■ TASK DESCRIPTION ■
Using the records below, repeat exactly the lines from the one holding "siza: [141 158" through the one holding "tapub: [125 136", both ends included, and no others.

___ THE RECORDS ___

The views of a scene show one set of named points, each view turned or mirrored, shifted and resized as a whole, with a little noise and some points left out.
In the rows, 128 means zero.

Scene 1
View 1
Bufut: [124 177  87 110 186 150  84 176 213 129 184 140 194  97 149 109 164 144
 164 143 121 119 134 114 120 137 160 154  37]
Nalo: [ 83 154  67 105  97 171 163  98 177 139 172 117 158 117 117 138 146 121
 121 143  90 102 172 129 141 121 110 121 143]
tavid: [ 88 163  59  93 131 161 147 119 182 156 166 119 178 117 129 134 149 123
 142 123  95 106 150 136 135 119 129 132 113]
tidaz: [106 163  79 114 136 163 121 130 194 126 181 127 170 104 131 123 153 134
 138 150 106 108 161 117 132 129 131 130  98]
govil: [ 90 144  82 127  64 186 168  69 175 107 188 114 126 113  98 141 140 122
  91 170  86 101 205 118 147 122  94 101 177]
pagub: [106 166  77 114 162 166 123 122 179 142 176 113 168 122 120 109 149 152
 120 132  97 113 155 130 129 112 144 132  97]
mazig: [ 69 149  64  95  70 168 165 113 194 132 170 136 166 104 128 158 152  93
 149 150  97  94 170 124 142 139  98 124 142]
ranem: [105 172  64 102 178 156 120 140 183 155 170 115 186 121 131 107 152 148
 140 115 100 113 136 136 128 115 154 144  75]
Namat: [101 158  83 115 113 169 131 121 194 118 183 130 160 104 125 128 153 126
 134 158 106 105 173 114 136 131 119 125 115]
siza: [ 82 156  64 103 103 167 157 105 180 141 171 121 164 117 120 137 151 120
 130 138  92  99 165 131 140 124 119 125 133]
Tiza: [ 90 156  72 110 102 172 154 102 180 131 176 118 154 112 116 135 146 125
 119 145  93 104 175 127 139 121 115 118 141]
Bidim: [108 155  85 131 119 180 141  89 174 116 190 109 138 118  99 120 143 149
  92 158  90 109 187 119 137 111 122 114 140]
danop: [123 160  94 135 148 174 118 102 179 112 194 108 144 118 105 108 146 164
  91 161 101 115 180 117 134 109 137 123 112]
gova: [ 74 147  73 104  52 175 170 101 193 118 176 134 151  99 120 159 150  95
 137 164  97  96 184 117 146 141  86 119 156]
dib: [ 83 160  68  95 100 162 144 132 199 135 171 137 176 101 134 147 159 106
 157 146 105 100 159 125 138 139 117 133 113]
Kepan: [121 158 100 142 132 181 123  93 179  99 198 110 134 112 101 108 142 162
  85 173 101 113 193 111 134 113 129 115 127]
tapub: [100 167  67 103 153 160 128 129 183 148 171 118 177 119 128 118 154 137
 138 127  98 110 149 132 131 119 139 137  93]
banef: [106 155  77 126 123 178 150  80 164 126 183 101 139 127  97 119 143 154
  85 148  85 110 183 127 136 102 123 112 146]
meze: [103 148 102 137  69 186 142  92 193  81 201 131 127  96 109 137 147 126
 101 196 105 104 204 103 141 133  95 108 154]
pog: [ 97 153  96 120  75 174 134 117 207  93 194 142 152  87 125 145 151 109
 133 187 109 104 187 105 137 145 102 119 132]
View 2
Bidim: [113 115 156 166 166  91 138 121 163 161 117 118 114 135 129 154 118 171
 109 144  95 112 117 183 140 125 135 131 114]
banef: [122 111 166 166 171  95 145 123 169 149 109 119 107 138 123 155 112 164
 109 148  97 114 122 191 149 120 138 128 108]
pog: [ 81 137 121 160 153  75 150 126 139 168 128 133 141 143 141 134 129 204
 102 128  96 117 106 147  91 143 125 135 148]
gova: [100 139 125 152 165  69 187 128 141 126 110 150 140 161 132 118 116 192
 101 122  98 113 131 149  83 150 136 120 143]
danop: [101 113 157 164 157 102 108 123 166 186 125 109 112 119 137 155 124 169
 115 146 102 117 102 172 151 110 119 137 110]
tidaz: [ 89 124 136 147 149 108 125 132 150 173 122 125 119 126 150 123 124 159
 116 127 115 115 110 126 130 108 100 124 128]
tavid: [103 122 144 138 156 114 154 136 153 140 105 136 108 137 141 112 112 137
 118 122 123 114 129 122 139 102 104 109 121]
siza: [109 126 139 144 162  98 165 132 151 138 106 139 118 146 136 121 113 159
 108 126 112 114 128 138 125 120 120 117 124]
pagub: [ 97 119 146 145 150 116 125 134 156 171 120 120 111 123 146 127 121 144
 118 128 117 117 113 131 148 100 102 122 118]
mazig: [100 135 125 141 161  82 181 134 141 127 110 152 131 157 136 110 116 175
 103 116 109 113 130 128  92 137 121 117 141]
Kepan: [102 114 158 173 161  94 115 121 164 187 126 106 118 126 132 163 125 183
 107 149  90 116 101 187 143 122 132 141 116]
meze: [ 96 128 137 173 162  65 148 117 151 166 125 128 139 147 128 154 128 218
  97 141  81 116 105 184  98 155 146 143 137]
tapub: [100 120 144 141 153 123 130 135 157 162 116 125 107 123 148 116 118 136
 120 124 125 117 118 119 147  93  97 114 121]
Tiza: [110 122 145 154 163  93 161 128 153 141 112 133 118 146 133 131 115 166
 105 130 104 113 126 155 123 125 126 122 123]
Namat: [ 92 124 140 157 154  98 129 129 152 173 122 123 124 130 142 135 123 175
 111 133 105 117 107 149 126 118 118 131 129]
govil: [120 123 149 171 174  64 176 121 156 132 110 136 126 160 120 153 117 200
  95 140  79 110 129 196 108 154 157 131 125]
View 3
govil: [117 177 129  75 128 119  72 101  76  90  61  93 163  61  93  53 147 102
 110 175 171 126  88  88 249 128 151 154 122]
Bidim: [104 154  98  89 131 118 126 112  93  83  83 119 164  77 104 104 127 111
 113 172 145 136 101 103 204 114 137 162 112]
mazig: [153 167  90 108 101 136  83 164 144  99 113  91 148 105 108  17 154 124
 144 125 151 152 104  97 208 145 136 177 169]
siza: [141 158  85 100 111 133  93 152 121  86 108 109 157  93 113  65 141 118
 123 137 143 143 101 108 195 131 131 167 144]
Bufut: [107 137  39 135 105 113 233 166 192 104 145 141 131 157 118  93 106 132
 173 140 113 186 153 137 123 119 108 200 154]
tapub: [125 136  51 113 111 127 144 162 144  80 126 131 150 112 127 100 124 133
 134 132 124 160 119 121 152 120 118 173 142]
Kepan: [ 85 158 104  88 136 105 163  95  92  91  77 122 158  87  95 115 117 109
 122 188 148 143 114 108 204 111 135 167 103]
gova: [144 185 119  97 109 131  73 133 116 103  91  80 151  89  95   4 154 110
 138 145 169 137  96  91 237 145 149 169 153]
tavid: [145 145  59 109 106 137 108 170 133  83 125 121 153 105 127  78 136 129
 128 126 129 155 108 115 165 130 128 169 149]
dib: [141 160  78 114 101 134 121 160 150  96 119 102 144 114 111  32 143 123
 150 127 142 158 112 109 189 138 128 177 163]
ranem: [129 118  25 120 106 132 162 185 162  79 148 145 145 127 140 120 117 138
 139 120 104 167 128 130 118 118 111 174 146]
Tiza: [130 160  93  94 115 126  97 136 111  85  98 109 158  86 108  71 139 120
 121 148 152 142 102 106 203 127 136 164 136]
danop: [ 88 148  88  92 133 108 168 110 107  87  88 130 158  93 106 127 112 115
 127 179 137 146 119 114 182 108 129 167 108]
Nalo: [139 158  88  93 115 132  84 145 109  84 101 106 157  83 113  63 143 119
 120 142 149 143 100 101 206 131 138 160 144]
Namat: [106 160  91 102 121 113 156 125 126  98  96 111 150 104 102  77 125 118
 143 163 142 155 122 109 194 124 131 176 131]
tidaz: [114 152  73 112 113 119 157 147 147  94 113 120 148 114 109  74 122 122
 146 150 135 159 123 118 175 125 127 178 143]
View 4
tapub: [131 120 165 105 128 166 152 153 108 117 120 154 108 136 140 121 148 130
 150 126 124  88 125 152 113  97 156 140 118]
pog: [126 112 171 157 135 167 162 146 142  95 103 133 137 135  98 101 110 107
 150 171 108 120 119 109 104 111 153 135 143]
ranem: [136 116 168  82 112 167 143 156 100 122 124 162  89 141 154 129 164 132
 142 112 132  76 118 171 119  93 161 144 113]
meze: [131 137 152 173 154 166 168 143 131  81 110 124 151 131  92 100 101 102
 164 169 102 131 137  97  94 109 142 126 145]
Kepan: [146 166 134 139 141 163 159 145  96  75 117 129 125 133 116 114 118 106
 164 142 105 108 150 118  94 101 135 126 137]
govil: [120 138 146 170 192 167 175 132 125 102 114 132 169 129 104 103 112 124
 178 160 108 135 146 105  92 102 137 122 133]
dib: [119  91 181 131 138 168 158 150 137 124 111 152 126 137 121 106 136 127
 146 149 123 105 110 137 116 102 164 140 128]
danop: [144 162 136 126 132 164 153 147  92  82 121 135 115 135 125 117 128 107
 159 132 112 101 145 128  96  99 139 130 134]
siza: [119 112 166 132 162 168 166 146 123 122 117 152 139 132 123 110 138 135
 161 142 122 109 128 135 107  98 151 132 122]
gova: [109  94 175 164 173 168 173 139 150 120 108 142 163 129 100  97 117 129
 162 169 114 130 122 114 105 105 155 132 134]
Nalo: [118 116 162 140 169 167 168 142 123 120 118 148 146 130 121 109 135 134
 165 143 118 116 132 130 106  99 147 130 123]
pagub: [136 138 152 107 129 168 149 152  98 107 122 149 108 136 137 122 146 125
 153 123 119  90 134 150 107  95 150 135 123]
tidaz: [129 117 166 125 133 167 156 152 119 111 114 147 119 136 125 113 135 122
 151 143 117  99 122 137 108 101 156 136 127]
tavid: [121 109 168 114 149 169 157 148 119 130 122 157 126 133 137 117 149 137
 156 131 129  99 125 149 115  96 155 138 119]
Bufut: [150 108 182  87  56 164 129 169 116  95 106 151  64 147 133 123 143  99
 117 140 121  69  97 158 124 105 178 152 134]
banef: [130 157 135 137 173 169 167 138  95  97 128 138 144 130 128 113 131 127
 173 130 115 113 154 125  93  95 131 124 127]
Bidim: [132 153 143 140 158 169 164 142 101  95 120 136 137 133 119 111 127 120
 167 139 112 112 147 122  95  99 138 126 129]
Namat: [133 133 159 134 130 164 156 149 115  93 114 139 121 136 119 112 125 113
 153 146 113 107 129 127 104 103 151 134 135]
mazig: [110  87 182 150 162 168 167 142 147 130 109 149 151 132 111 102 130 135
 158 159 120 117 116 127 112 101 159 136 128]
Tiza: [123 123 158 139 162 169 165 141 121 112 118 143 141 133 122 110 131 131
 165 142 118 114 134 127 103 100 146 129 126]
View 5
Kepan: [123 114 130 103 103 116  80 138 113 118 109 155 116 160 125 106 122 102
 111 112  98 114 117 133 155 113 149 145 104]
mazig: [ 94 146 124  99 136 164 107 171  84 110  86 102 125 141 144 111 105 150
 125 105 120 114 120  76 136 117 154 125  97]
ranem: [ 91 141 129 139 143 141  83 147 120 140 102 123 152 101 116 115 125 100
 134 125 147 168 168 147 133 110 156  84 115]
meze: [117 122 124  87 105 132  95 158  92 104 115 133 105 167 134  98 110 131
 110 105  80  91  88  91 148 117 150 159  99]
Bufut: [ 88 139 116 150 139 136  79 155 126 149 158 113 138  84  97  89 125  96
 144 134 127 170 140 151 125 119 157  89 114]
Tiza: [106 131 130 102 124 143  96 153  97 115  82 128 128 151 140 118 112 128
 116 107 120 117 129 101 146 111 153 131 102]
banef: [119 121 139  99 111 125  86 137 106 113  71 155 127 168 141 121 121 112
 109 105 115 112 138 119 157 106 149 140 101]
tidaz: [ 97 136 122 121 130 139  90 153 108 126 116 122 131 120 121 102 117 114
 126 119 117 138 131 122 138 114 153 114 106]
siza: [100 139 131 103 130 149  98 157  95 116  79 121 130 143 139 120 112 130
 122 110 127 124 138 101 142 111 155 119 103]
Namat: [105 129 124 109 118 132  89 151 106 120 116 131 120 138 125 103 117 117
 122 114 108 123 121 116 142 114 152 130 105]
gova: [ 99 142 122  90 128 158 108 172  78 102  85 104 116 154 147 107 101 154
 118 103 108 100 107  66 140 116 154 139  94]
tavid: [ 95 143 130 118 138 151  97 156 103 125  81 118 141 126 136 120 117 125
 127 117 139 139 151 112 136 111 154 107 106]
danop: [118 115 132 112 108 117  82 138 117 124 109 152 123 149 119 107 124  97
 115 116 106 126 128 140 153 112 151 133 106]
dib: [ 90 147 122 113 138 156 101 168  96 120 104 102 131 124 132 105 109 135
 133 113 124 129 127  96 131 116 155 112 104]
pagub: [105 129 131 122 127 131  83 142 116 130  99 137 141 129 122 115 122 102
 124 119 130 143 151 136 143 112 153 109 109]
Bidim: [116 120 133 101 109 126  87 142 105 115  91 150 122 164 134 115 117 114
 110 110 108 113 127 119 151 109 151 141 101]
tapub: [ 98 137 130 126 134 140  88 152 111 131  98 126 140 122 126 115 120 110
 126 119 135 147 151 130 137 111 154 103 109]
pog: [102 133 118  99 119 144  99 165  93 111 127 112 111 143 129  93 106 134
 123 109  91 108  94  89 137 121 151 142  98]
Nalo: [101 138 133 100 128 148  99 155  94 111  75 123 128 151 143 121 110 133
 118 107 125 117 135  95 144 112 151 127  99]

In a view up to two points have been moved. Name them for each view, in the order of its rows, or write none.
view 1 => ranem, Namat
view 2 => pagub
view 3 => mazig
view 4 => tidaz, Bufut
view 5 => none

___

■ REPLY ■
siza: [141 158  85 100 111 133  93 152 121  86 108 109 157  93 113  65 141 118
 123 137 143 143 101 108 195 131 131 167 144]
Bufut: [107 137  39 135 105 113 233 166 192 104 145 141 131 157 118  93 106 132
 173 140 113 186 153 137 123 119 108 200 154]
tapub: [125 136  51 113 111 127 144 162 144  80 126 131 150 112 127 100 124 133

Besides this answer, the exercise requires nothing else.